Start of Block
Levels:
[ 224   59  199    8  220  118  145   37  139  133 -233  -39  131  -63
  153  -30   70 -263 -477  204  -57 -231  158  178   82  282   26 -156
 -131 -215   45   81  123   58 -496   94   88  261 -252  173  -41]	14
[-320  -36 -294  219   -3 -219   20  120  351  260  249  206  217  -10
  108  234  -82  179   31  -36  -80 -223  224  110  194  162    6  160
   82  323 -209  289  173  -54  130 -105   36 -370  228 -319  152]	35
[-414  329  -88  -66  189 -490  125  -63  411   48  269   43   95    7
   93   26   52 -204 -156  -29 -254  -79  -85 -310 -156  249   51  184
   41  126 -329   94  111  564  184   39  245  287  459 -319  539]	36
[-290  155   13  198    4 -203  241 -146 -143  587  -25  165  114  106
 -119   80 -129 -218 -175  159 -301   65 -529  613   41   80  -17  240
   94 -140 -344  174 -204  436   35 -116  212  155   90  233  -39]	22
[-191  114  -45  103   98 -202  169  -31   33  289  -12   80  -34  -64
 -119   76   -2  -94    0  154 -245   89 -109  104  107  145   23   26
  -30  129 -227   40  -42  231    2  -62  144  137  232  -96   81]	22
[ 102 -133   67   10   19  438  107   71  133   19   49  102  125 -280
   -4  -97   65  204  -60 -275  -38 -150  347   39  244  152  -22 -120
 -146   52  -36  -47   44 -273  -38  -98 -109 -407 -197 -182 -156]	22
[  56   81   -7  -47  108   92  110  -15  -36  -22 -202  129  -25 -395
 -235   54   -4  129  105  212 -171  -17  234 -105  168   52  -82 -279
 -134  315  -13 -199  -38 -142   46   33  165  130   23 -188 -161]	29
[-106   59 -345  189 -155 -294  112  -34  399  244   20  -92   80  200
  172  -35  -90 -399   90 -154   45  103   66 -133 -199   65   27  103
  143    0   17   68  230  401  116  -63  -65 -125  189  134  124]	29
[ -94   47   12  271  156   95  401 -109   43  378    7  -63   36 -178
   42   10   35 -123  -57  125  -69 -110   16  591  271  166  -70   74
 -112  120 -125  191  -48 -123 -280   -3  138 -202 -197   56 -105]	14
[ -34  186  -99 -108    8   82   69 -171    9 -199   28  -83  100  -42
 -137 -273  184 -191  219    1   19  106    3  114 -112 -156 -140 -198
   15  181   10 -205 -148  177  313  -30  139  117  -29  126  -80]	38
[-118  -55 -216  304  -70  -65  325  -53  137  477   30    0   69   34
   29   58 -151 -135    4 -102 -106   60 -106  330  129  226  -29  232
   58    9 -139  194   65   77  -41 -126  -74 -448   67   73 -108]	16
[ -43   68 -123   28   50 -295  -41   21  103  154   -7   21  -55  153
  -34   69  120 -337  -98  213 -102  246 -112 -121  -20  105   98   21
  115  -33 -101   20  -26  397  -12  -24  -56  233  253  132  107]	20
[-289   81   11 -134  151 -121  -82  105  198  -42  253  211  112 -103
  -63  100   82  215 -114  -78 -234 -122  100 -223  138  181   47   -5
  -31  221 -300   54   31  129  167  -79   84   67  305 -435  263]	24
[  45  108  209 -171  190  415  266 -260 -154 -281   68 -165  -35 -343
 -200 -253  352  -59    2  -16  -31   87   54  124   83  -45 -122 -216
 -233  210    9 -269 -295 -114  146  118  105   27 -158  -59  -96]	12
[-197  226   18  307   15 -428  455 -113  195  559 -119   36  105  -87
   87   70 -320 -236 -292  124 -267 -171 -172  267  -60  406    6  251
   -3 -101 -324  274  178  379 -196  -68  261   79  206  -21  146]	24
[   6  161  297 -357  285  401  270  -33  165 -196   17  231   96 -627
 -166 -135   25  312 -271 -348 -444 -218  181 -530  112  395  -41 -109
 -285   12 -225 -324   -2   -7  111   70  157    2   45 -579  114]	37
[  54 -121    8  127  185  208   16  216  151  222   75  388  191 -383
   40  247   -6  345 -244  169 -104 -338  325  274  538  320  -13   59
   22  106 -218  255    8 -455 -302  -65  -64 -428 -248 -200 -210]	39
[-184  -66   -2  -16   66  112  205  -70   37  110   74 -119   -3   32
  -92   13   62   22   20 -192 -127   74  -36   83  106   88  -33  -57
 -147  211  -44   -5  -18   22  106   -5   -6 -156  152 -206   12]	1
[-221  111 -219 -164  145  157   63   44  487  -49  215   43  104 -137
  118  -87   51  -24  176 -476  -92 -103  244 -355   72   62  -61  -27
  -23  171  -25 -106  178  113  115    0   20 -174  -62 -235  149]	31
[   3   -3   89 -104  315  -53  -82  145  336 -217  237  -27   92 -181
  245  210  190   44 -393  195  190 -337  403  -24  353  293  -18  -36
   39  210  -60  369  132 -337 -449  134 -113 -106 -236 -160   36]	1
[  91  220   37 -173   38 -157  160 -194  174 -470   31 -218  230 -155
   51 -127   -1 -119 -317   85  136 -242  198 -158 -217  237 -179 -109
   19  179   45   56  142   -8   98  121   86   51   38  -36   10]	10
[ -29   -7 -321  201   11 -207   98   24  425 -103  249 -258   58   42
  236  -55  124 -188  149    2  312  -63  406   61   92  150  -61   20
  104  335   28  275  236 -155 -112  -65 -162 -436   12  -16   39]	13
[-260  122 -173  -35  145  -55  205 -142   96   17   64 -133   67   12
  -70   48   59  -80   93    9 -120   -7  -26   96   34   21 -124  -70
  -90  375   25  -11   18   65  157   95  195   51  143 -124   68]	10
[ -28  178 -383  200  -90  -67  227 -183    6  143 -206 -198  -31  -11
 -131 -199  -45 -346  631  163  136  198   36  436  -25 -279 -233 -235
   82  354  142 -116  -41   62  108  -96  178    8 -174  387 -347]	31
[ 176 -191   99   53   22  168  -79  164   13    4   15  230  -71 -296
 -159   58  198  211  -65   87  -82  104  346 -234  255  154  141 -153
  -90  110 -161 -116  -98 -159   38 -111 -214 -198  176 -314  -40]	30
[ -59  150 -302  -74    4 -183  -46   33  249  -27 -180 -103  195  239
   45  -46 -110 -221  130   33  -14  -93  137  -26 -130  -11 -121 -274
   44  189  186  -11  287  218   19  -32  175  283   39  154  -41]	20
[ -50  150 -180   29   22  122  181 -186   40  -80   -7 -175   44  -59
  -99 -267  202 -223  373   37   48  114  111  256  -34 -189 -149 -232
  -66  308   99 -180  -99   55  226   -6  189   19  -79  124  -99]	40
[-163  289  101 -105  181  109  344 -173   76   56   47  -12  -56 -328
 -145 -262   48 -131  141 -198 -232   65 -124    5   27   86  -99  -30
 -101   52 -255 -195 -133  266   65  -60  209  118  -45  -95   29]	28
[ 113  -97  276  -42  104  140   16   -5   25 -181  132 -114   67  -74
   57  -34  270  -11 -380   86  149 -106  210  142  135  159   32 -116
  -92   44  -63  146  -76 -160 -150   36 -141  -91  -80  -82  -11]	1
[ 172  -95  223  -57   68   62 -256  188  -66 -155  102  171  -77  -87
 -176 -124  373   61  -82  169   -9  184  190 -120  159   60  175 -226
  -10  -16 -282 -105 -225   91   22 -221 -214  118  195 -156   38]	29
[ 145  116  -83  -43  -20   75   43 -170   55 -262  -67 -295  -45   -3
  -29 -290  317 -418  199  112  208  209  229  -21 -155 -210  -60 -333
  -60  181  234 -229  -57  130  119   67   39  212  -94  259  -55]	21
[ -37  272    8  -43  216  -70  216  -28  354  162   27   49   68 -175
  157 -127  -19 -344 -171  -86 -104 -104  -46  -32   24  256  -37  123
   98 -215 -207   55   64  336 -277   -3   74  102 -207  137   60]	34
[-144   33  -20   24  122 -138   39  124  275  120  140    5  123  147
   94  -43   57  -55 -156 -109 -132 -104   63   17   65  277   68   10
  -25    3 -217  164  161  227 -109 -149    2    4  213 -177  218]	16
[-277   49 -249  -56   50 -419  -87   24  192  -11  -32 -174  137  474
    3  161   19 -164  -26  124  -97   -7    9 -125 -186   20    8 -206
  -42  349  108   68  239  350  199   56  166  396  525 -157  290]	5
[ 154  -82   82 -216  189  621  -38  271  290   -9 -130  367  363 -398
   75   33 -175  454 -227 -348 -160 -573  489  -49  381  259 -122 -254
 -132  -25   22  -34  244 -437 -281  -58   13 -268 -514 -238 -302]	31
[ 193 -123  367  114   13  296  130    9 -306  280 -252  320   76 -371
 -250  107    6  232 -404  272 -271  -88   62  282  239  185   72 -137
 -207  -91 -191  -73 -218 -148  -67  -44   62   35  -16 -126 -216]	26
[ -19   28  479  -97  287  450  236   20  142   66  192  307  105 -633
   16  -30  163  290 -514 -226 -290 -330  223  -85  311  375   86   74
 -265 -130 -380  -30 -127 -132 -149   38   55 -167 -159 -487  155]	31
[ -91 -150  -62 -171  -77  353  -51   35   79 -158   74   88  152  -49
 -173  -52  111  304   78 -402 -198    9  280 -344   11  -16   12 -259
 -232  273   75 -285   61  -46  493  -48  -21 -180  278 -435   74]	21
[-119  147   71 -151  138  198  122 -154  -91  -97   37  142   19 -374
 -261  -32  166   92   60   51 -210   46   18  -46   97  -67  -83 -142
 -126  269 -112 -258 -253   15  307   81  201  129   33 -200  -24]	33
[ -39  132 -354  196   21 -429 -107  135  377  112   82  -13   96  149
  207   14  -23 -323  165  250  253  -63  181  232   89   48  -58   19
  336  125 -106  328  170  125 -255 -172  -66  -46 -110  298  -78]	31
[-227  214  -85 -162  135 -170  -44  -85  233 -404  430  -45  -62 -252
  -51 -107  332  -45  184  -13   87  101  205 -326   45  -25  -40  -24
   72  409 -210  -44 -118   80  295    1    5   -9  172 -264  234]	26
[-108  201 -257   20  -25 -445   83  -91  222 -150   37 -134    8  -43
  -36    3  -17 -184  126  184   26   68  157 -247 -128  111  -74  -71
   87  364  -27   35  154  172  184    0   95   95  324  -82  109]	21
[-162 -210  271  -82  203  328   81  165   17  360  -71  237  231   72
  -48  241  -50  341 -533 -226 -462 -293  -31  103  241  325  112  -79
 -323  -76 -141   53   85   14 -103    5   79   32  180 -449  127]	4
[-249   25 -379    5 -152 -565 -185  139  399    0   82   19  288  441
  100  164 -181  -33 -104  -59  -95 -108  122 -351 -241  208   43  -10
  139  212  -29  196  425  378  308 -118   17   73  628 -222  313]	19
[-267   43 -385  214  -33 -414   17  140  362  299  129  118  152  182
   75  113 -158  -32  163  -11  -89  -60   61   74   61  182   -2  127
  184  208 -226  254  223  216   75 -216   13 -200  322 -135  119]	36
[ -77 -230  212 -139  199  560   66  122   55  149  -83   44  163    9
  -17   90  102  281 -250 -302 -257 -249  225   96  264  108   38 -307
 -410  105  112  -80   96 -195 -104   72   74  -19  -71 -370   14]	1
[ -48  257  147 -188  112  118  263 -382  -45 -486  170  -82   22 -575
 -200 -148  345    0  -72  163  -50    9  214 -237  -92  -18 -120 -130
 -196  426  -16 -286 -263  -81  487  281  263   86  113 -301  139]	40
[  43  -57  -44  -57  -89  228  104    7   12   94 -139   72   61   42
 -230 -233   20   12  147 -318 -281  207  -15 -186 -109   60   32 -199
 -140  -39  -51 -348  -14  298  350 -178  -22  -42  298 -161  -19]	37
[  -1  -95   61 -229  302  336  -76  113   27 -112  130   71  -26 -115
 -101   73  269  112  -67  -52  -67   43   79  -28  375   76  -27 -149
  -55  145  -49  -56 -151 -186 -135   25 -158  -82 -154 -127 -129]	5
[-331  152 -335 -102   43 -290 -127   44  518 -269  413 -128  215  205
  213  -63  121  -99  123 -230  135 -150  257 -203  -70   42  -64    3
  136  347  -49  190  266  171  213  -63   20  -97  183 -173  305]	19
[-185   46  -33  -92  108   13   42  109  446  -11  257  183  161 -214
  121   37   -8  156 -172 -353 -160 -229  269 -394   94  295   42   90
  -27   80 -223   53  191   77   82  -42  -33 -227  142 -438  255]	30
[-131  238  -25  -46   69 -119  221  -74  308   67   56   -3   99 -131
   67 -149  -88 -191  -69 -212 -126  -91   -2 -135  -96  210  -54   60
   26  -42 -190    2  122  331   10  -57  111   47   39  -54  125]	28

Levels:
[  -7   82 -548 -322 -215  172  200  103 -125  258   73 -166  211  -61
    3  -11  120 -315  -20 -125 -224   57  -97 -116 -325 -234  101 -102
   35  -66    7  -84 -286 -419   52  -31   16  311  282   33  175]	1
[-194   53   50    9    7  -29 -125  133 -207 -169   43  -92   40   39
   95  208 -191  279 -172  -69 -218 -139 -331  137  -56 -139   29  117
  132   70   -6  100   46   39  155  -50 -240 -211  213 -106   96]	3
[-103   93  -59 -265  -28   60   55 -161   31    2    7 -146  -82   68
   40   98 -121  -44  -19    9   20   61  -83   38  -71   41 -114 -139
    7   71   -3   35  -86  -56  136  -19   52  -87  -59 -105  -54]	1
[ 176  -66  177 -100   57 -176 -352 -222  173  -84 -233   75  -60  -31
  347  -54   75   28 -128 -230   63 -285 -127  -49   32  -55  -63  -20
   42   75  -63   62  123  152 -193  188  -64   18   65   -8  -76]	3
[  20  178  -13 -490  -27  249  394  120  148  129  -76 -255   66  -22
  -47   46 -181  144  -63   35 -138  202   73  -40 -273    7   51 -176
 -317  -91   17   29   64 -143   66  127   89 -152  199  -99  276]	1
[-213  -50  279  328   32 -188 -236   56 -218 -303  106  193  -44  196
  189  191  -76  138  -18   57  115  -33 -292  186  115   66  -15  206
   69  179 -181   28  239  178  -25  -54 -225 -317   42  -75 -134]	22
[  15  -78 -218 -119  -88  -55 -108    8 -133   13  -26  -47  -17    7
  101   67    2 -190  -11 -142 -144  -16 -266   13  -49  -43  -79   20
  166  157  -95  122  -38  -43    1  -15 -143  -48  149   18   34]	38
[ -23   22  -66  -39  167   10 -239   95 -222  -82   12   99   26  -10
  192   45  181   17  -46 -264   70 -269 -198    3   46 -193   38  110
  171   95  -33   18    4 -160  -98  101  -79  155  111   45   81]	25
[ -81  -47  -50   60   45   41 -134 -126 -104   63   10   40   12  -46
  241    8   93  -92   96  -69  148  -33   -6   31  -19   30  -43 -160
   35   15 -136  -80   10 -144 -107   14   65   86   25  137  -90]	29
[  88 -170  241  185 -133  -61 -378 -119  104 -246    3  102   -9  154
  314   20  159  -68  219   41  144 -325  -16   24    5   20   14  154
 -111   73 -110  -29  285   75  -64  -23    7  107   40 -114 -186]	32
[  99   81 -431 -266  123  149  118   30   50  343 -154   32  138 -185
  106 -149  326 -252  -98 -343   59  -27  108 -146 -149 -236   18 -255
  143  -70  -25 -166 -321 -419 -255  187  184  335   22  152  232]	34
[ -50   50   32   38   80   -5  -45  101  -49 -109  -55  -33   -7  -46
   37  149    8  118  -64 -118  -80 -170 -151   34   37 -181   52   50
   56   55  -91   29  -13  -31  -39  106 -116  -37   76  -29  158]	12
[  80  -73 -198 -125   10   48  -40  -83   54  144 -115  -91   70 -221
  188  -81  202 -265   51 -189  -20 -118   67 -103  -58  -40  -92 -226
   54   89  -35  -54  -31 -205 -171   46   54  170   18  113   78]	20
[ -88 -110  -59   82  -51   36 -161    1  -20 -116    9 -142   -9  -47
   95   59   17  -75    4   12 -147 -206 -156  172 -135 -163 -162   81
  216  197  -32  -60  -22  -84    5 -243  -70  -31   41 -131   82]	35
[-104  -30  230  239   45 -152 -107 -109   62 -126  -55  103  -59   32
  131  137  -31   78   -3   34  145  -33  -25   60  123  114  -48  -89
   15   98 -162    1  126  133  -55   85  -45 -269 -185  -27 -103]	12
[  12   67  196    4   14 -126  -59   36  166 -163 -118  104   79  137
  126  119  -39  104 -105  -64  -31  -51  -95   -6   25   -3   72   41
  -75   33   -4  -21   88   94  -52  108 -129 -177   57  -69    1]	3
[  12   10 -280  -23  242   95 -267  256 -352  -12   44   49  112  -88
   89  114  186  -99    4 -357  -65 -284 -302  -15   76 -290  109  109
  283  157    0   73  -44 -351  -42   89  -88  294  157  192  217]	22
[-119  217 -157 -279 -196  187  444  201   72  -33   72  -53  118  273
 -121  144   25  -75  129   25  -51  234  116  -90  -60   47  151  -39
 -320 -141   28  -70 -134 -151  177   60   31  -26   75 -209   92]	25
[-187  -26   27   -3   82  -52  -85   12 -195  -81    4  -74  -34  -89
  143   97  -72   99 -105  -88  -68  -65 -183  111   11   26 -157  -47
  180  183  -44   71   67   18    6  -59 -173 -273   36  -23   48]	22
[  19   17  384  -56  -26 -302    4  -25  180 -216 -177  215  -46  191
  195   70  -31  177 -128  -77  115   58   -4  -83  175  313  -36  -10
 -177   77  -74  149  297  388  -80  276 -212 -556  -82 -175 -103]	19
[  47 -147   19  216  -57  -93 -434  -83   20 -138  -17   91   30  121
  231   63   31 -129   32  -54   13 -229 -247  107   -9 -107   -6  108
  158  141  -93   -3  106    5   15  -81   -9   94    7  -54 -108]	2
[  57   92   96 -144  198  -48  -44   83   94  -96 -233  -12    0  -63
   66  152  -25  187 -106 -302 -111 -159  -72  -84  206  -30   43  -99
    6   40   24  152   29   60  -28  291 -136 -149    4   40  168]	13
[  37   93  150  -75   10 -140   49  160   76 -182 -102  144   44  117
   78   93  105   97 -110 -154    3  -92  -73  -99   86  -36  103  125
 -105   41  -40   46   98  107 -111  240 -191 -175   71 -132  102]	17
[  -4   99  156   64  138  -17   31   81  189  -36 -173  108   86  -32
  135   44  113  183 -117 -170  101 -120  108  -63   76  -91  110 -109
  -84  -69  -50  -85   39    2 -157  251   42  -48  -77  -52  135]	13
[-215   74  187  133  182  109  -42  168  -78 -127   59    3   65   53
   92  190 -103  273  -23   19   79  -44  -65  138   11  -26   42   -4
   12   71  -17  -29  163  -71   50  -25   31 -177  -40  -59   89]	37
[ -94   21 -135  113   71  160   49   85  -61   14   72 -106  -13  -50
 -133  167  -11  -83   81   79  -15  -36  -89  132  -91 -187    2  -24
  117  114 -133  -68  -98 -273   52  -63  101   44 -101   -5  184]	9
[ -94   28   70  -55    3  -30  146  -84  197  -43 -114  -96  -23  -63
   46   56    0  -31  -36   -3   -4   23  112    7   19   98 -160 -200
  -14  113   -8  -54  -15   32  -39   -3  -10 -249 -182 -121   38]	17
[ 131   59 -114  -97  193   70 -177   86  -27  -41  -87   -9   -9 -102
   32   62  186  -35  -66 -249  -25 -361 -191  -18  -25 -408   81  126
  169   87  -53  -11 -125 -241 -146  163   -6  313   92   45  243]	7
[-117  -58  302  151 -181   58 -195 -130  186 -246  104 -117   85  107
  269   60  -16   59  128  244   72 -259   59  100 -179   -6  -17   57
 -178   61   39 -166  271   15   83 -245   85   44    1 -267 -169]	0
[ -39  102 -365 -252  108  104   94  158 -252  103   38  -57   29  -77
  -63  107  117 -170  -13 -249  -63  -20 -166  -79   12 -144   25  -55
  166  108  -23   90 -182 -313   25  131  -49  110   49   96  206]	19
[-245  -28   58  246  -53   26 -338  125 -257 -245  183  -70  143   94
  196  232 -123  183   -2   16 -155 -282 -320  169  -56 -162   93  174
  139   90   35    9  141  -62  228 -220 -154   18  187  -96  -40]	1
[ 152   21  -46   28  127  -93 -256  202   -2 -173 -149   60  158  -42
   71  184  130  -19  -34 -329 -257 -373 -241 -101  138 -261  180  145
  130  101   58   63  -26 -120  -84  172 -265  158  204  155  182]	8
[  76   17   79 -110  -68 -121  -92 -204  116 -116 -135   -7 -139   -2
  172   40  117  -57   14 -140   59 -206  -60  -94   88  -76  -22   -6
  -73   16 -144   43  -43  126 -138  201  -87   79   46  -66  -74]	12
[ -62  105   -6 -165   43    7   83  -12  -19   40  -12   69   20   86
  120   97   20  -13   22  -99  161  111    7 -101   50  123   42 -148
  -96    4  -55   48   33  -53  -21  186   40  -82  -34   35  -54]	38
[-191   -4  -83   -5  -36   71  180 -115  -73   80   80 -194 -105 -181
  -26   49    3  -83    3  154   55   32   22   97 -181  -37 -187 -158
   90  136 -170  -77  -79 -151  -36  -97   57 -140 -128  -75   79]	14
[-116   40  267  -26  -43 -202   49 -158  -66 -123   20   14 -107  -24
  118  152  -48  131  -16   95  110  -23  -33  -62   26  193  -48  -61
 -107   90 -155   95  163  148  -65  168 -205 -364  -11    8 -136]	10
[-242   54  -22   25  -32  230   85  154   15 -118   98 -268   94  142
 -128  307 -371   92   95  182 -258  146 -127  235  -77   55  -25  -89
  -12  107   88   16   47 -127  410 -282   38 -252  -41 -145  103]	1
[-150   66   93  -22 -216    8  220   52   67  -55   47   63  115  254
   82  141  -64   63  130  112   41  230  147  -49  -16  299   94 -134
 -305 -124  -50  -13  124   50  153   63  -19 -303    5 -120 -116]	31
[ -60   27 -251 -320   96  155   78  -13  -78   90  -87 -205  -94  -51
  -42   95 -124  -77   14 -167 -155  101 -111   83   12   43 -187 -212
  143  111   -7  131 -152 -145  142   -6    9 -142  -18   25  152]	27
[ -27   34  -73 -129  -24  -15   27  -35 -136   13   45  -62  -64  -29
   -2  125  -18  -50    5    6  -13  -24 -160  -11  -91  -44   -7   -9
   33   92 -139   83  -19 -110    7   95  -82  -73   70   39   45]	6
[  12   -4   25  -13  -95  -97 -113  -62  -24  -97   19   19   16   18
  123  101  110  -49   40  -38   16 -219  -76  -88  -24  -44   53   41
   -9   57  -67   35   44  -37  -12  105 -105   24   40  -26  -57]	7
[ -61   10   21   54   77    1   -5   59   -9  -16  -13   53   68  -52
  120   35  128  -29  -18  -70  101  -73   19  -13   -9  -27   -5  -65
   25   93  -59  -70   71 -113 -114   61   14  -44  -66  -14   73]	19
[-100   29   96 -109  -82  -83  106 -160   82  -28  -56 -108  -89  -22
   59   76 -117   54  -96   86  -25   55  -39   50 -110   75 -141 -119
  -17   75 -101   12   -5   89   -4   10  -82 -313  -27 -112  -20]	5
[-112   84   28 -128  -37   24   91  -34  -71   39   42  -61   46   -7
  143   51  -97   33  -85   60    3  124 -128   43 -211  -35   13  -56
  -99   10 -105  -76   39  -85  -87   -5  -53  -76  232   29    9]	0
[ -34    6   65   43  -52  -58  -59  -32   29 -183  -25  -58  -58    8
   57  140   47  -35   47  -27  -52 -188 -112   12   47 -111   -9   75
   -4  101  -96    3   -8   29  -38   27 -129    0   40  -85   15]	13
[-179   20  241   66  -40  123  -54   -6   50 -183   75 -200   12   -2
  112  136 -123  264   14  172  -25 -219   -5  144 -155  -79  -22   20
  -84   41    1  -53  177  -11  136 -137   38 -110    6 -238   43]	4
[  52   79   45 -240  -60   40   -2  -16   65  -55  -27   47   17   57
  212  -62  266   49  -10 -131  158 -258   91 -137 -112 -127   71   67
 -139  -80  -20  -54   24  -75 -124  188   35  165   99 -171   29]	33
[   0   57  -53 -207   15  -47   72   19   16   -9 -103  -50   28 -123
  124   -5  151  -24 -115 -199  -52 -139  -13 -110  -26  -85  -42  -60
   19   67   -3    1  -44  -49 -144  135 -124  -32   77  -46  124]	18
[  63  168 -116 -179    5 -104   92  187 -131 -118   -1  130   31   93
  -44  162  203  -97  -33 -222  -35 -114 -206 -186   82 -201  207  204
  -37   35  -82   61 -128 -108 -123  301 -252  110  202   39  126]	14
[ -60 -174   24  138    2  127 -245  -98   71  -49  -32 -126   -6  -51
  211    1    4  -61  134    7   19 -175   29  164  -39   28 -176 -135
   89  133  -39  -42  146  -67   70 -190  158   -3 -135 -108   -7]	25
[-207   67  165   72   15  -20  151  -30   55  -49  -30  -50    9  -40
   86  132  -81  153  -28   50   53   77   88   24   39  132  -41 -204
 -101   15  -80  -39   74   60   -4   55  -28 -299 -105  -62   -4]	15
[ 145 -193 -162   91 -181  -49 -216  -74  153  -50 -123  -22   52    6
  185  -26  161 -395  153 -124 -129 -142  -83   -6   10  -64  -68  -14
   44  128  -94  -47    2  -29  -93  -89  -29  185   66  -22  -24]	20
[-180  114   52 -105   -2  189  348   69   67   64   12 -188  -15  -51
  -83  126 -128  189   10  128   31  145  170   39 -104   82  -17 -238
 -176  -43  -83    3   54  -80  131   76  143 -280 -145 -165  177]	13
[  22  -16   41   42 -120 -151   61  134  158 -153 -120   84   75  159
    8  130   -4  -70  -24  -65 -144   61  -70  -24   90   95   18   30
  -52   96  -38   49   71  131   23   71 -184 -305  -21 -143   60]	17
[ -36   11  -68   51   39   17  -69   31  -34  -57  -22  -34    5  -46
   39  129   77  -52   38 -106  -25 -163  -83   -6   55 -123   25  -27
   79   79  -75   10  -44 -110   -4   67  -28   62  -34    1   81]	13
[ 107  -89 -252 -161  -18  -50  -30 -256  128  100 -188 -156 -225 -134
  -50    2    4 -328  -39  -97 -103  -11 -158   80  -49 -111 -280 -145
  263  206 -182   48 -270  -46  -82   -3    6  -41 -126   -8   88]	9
End of Block
» **Description of the task**:
Exactly as they appear, copy the lines of the listing above from the first through the one that contains "58 -151 -135", and nothing more.

» **Exercise output**:
Levels:
[ 224   59  199    8  220  118  145   37  139  133 -233  -39  131  -63
  153  -30   70 -263 -477  204  -57 -231  158  178   82  282   26 -156
 -131 -215   45   81  123   58 -496   94   88  261 -252  173  -41]	14
[-320  -36 -294  219   -3 -219   20  120  351  260  249  206  217  -10
  108  234  -82  179   31  -36  -80 -223  224  110  194  162    6  160
   82  323 -209  289  173  -54  130 -105   36 -370  228 -319  152]	35
[-414  329  -88  -66  189 -490  125  -63  411   48  269   43   95    7
   93   26   52 -204 -156  -29 -254  -79  -85 -310 -156  249   51  184
   41  126 -329   94  111  564  184   39  245  287  459 -319  539]	36
[-290  155   13  198    4 -203  241 -146 -143  587  -25  165  114  106
 -119   80 -129 -218 -175  159 -301   65 -529  613   41   80  -17  240
   94 -140 -344  174 -204  436   35 -116  212  155   90  233  -39]	22
[-191  114  -45  103   98 -202  169  -31   33  289  -12   80  -34  -64
 -119   76   -2  -94    0  154 -245   89 -109  104  107  145   23   26
  -30  129 -227   40  -42  231    2  -62  144  137  232  -96   81]	22
[ 102 -133   67   10   19  438  107   71  133   19   49  102  125 -280
   -4  -97   65  204  -60 -275  -38 -150  347   39  244  152  -22 -120
 -146   52  -36  -47   44 -273  -38  -98 -109 -407 -197 -182 -156]	22
[  56   81   -7  -47  108   92  110  -15  -36  -22 -202  129  -25 -395
 -235   54   -4  129  105  212 -171  -17  234 -105  168   52  -82 -279
 -134  315  -13 -199  -38 -142   46   33  165  130   23 -188 -161]	29
[-106   59 -345  189 -155 -294  112  -34  399  244   20  -92   80  200
  172  -35  -90 -399   90 -154   45  103   66 -133 -199   65   27  103
  143    0   17   68  230  401  116  -63  -65 -125  189  134  124]	29
[ -94   47   12  271  156   95  401 -109   43  378    7  -63   36 -178
   42   10   35 -123  -57  125  -69 -110   16  591  271  166  -70   74
 -112  120 -125  191  -48 -123 -280   -3  138 -202 -197   56 -105]	14
[ -34  186  -99 -108    8   82   69 -171    9 -199   28  -83  100  -42
 -137 -273  184 -191  219    1   19  106    3  114 -112 -156 -140 -198
   15  181   10 -205 -148  177  313  -30  139  117  -29  126  -80]	38
[-118  -55 -216  304  -70  -65  325  -53  137  477   30    0   69   34
   29   58 -151 -135    4 -102 -106   60 -106  330  129  226  -29  232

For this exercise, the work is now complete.